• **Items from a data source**
▼▼▼

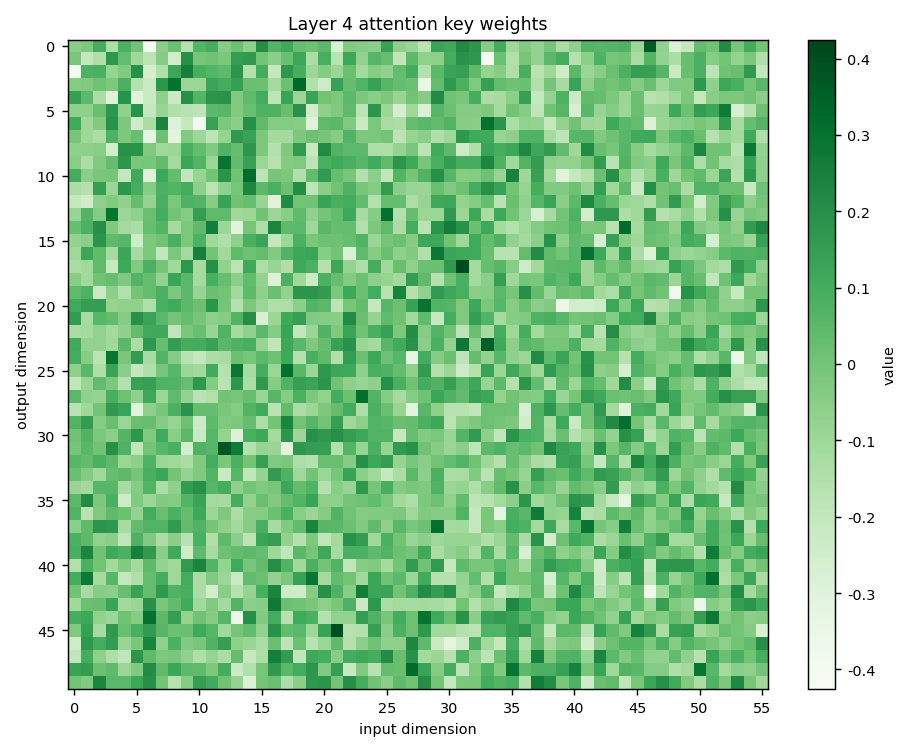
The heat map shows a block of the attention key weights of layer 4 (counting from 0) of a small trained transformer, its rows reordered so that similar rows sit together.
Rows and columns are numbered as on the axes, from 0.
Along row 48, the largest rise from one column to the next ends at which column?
50
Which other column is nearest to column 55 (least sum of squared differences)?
2
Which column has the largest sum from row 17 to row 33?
22
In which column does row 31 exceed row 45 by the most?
12
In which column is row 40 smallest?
42
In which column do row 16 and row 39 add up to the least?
9
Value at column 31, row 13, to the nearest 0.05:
-0.1
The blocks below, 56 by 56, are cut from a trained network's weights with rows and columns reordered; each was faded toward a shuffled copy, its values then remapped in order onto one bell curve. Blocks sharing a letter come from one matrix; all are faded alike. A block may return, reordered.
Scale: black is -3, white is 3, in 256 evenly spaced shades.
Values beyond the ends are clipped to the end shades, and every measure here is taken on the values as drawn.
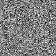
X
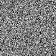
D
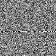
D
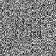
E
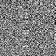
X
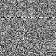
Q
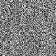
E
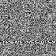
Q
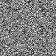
X
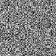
E
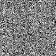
D
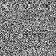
Q
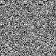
Q
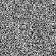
E
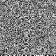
Q
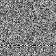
D
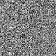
X
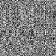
E
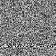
Q
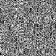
E
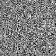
X
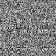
Q
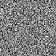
X
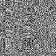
E
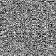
Q
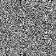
D
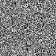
D
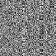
E
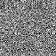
X
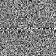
Q
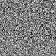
X
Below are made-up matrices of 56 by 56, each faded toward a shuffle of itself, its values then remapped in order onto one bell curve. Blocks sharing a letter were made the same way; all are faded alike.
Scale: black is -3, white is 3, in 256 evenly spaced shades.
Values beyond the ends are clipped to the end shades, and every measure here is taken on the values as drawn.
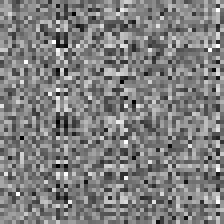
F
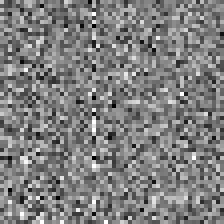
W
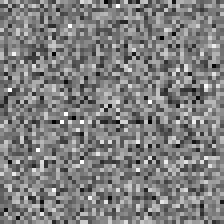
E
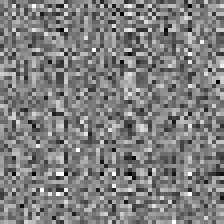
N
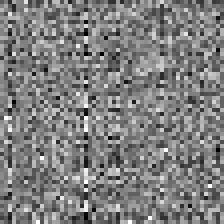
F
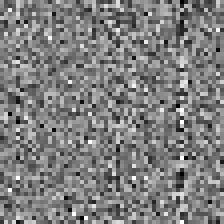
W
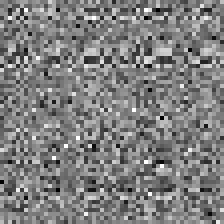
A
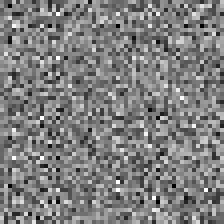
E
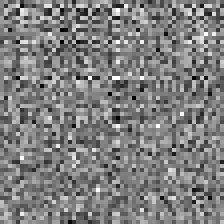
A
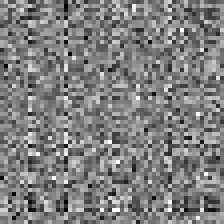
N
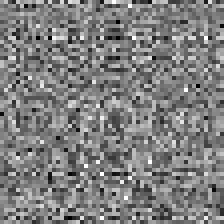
A
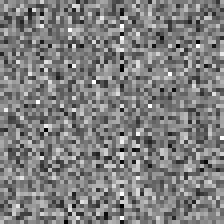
W
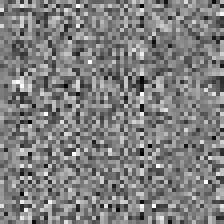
F
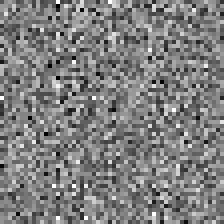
W
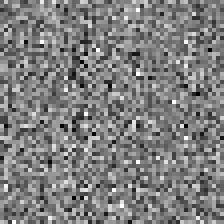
W
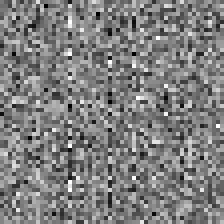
W
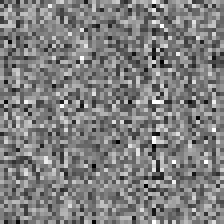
W
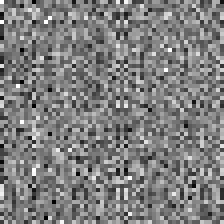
F
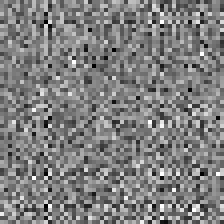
N
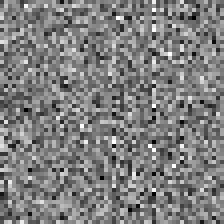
W
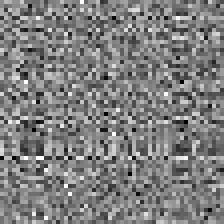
A
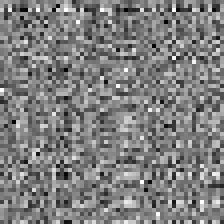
A
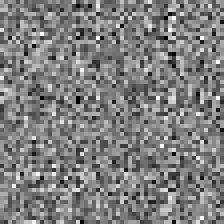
E
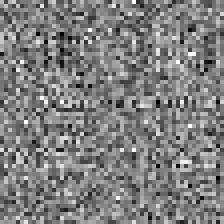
E
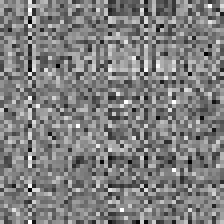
N
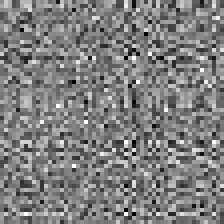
N
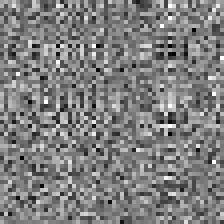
A
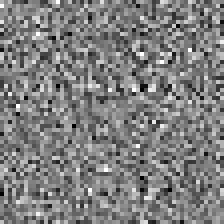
E
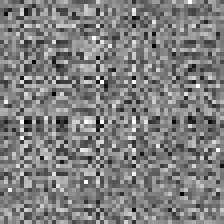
N
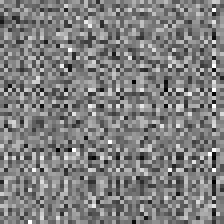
N
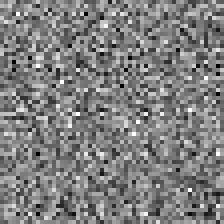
E
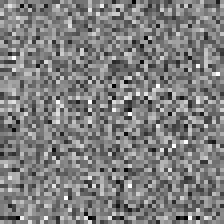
E
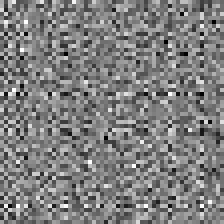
N
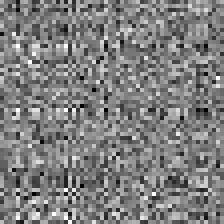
N
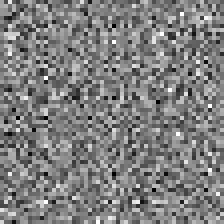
E
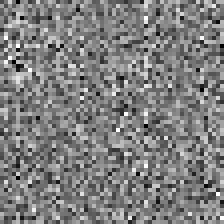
W
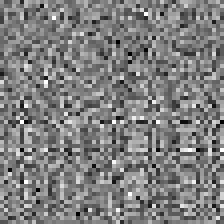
A
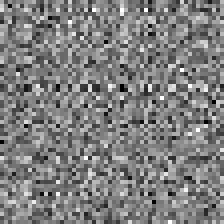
A
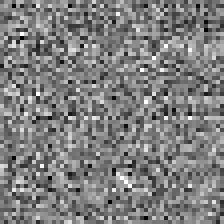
E
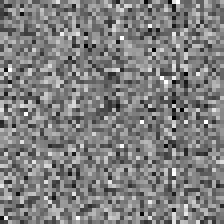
W
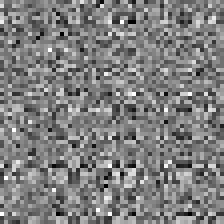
A
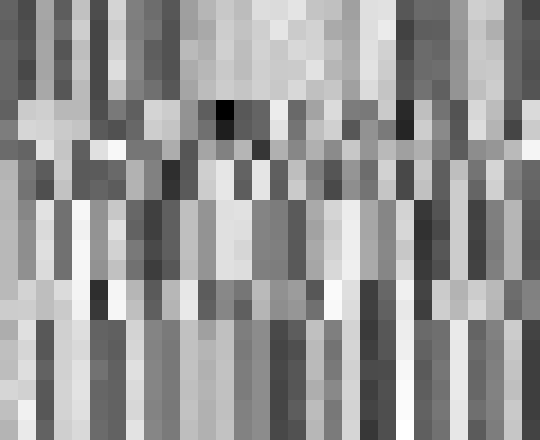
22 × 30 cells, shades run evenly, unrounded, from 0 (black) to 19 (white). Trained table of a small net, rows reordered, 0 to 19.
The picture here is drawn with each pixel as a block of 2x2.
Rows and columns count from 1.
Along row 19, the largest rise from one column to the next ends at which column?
23
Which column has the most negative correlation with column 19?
12
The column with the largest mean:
5
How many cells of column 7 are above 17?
3
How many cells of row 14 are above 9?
21
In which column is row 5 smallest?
6
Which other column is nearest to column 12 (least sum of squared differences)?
18
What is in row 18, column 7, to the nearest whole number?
7
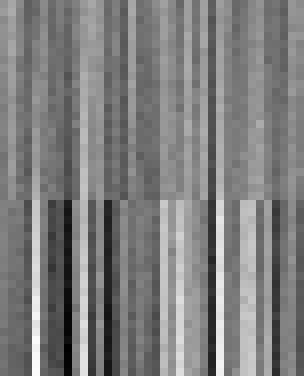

▲▲▲

• **WORK REQUEST**
Transcribe the whole of the data exactly, minus any pictures.

• **RESPONSE AREA**
The heat map shows a block of the attention key weights of layer 4 (counting from 0) of a small trained transformer, its rows reordered so that similar rows sit together.
Rows and columns are numbered as on the axes, from 0.
Along row 48, the largest rise from one column to the next ends at which column?
50
Which other column is nearest to column 55 (least sum of squared differences)?
2
Which column has the largest sum from row 17 to row 33?
22
In which column does row 31 exceed row 45 by the most?
12
In which column is row 40 smallest?
42
In which column do row 16 and row 39 add up to the least?
9
Value at column 31, row 13, to the nearest 0.05:
-0.1
The blocks below, 56 by 56, are cut from a trained network's weights with rows and columns reordered; each was faded toward a shuffled copy, its values then remapped in order onto one bell curve. Blocks sharing a letter come from one matrix; all are faded alike. A block may return, reordered.
Scale: black is -3, white is 3, in 256 evenly spaced shades.
Values beyond the ends are clipped to the end shades, and every measure here is taken on the values as drawn.
X
D
D
E
X
Q
E
Q
X
E
D
Q
Q
E
Q
D
X
E
Q
E
X
Q
X
E
Q
D
D
E
X
Q
X
Below are made-up matrices of 56 by 56, each faded toward a shuffle of itself, its values then remapped in order onto one bell curve. Blocks sharing a letter were made the same way; all are faded alike.
Scale: black is -3, white is 3, in 256 evenly spaced shades.
Values beyond the ends are clipped to the end shades, and every measure here is taken on the values as drawn.
F
W
E
N
F
W
A
E
A
N
A
W
F
W
W
W
W
F
N
W
A
A
E
E
N
N
A
E
N
N
E
E
N
N
E
W
A
A
E
W
A
22 × 30 cells, shades run evenly, unrounded, from 0 (black) to 19 (white). Trained table of a small net, rows reordered, 0 to 19.
The picture here is drawn with each pixel as a block of 2x2.
Rows and columns count from 1.
Along row 19, the largest rise from one column to the next ends at which column?
23
Which column has the most negative correlation with column 19?
12
The column with the largest mean:
5
How many cells of column 7 are above 17?
3
How many cells of row 14 are above 9?
21
In which column is row 5 smallest?
6
Which other column is nearest to column 12 (least sum of squared differences)?
18
What is in row 18, column 7, to the nearest whole number?
7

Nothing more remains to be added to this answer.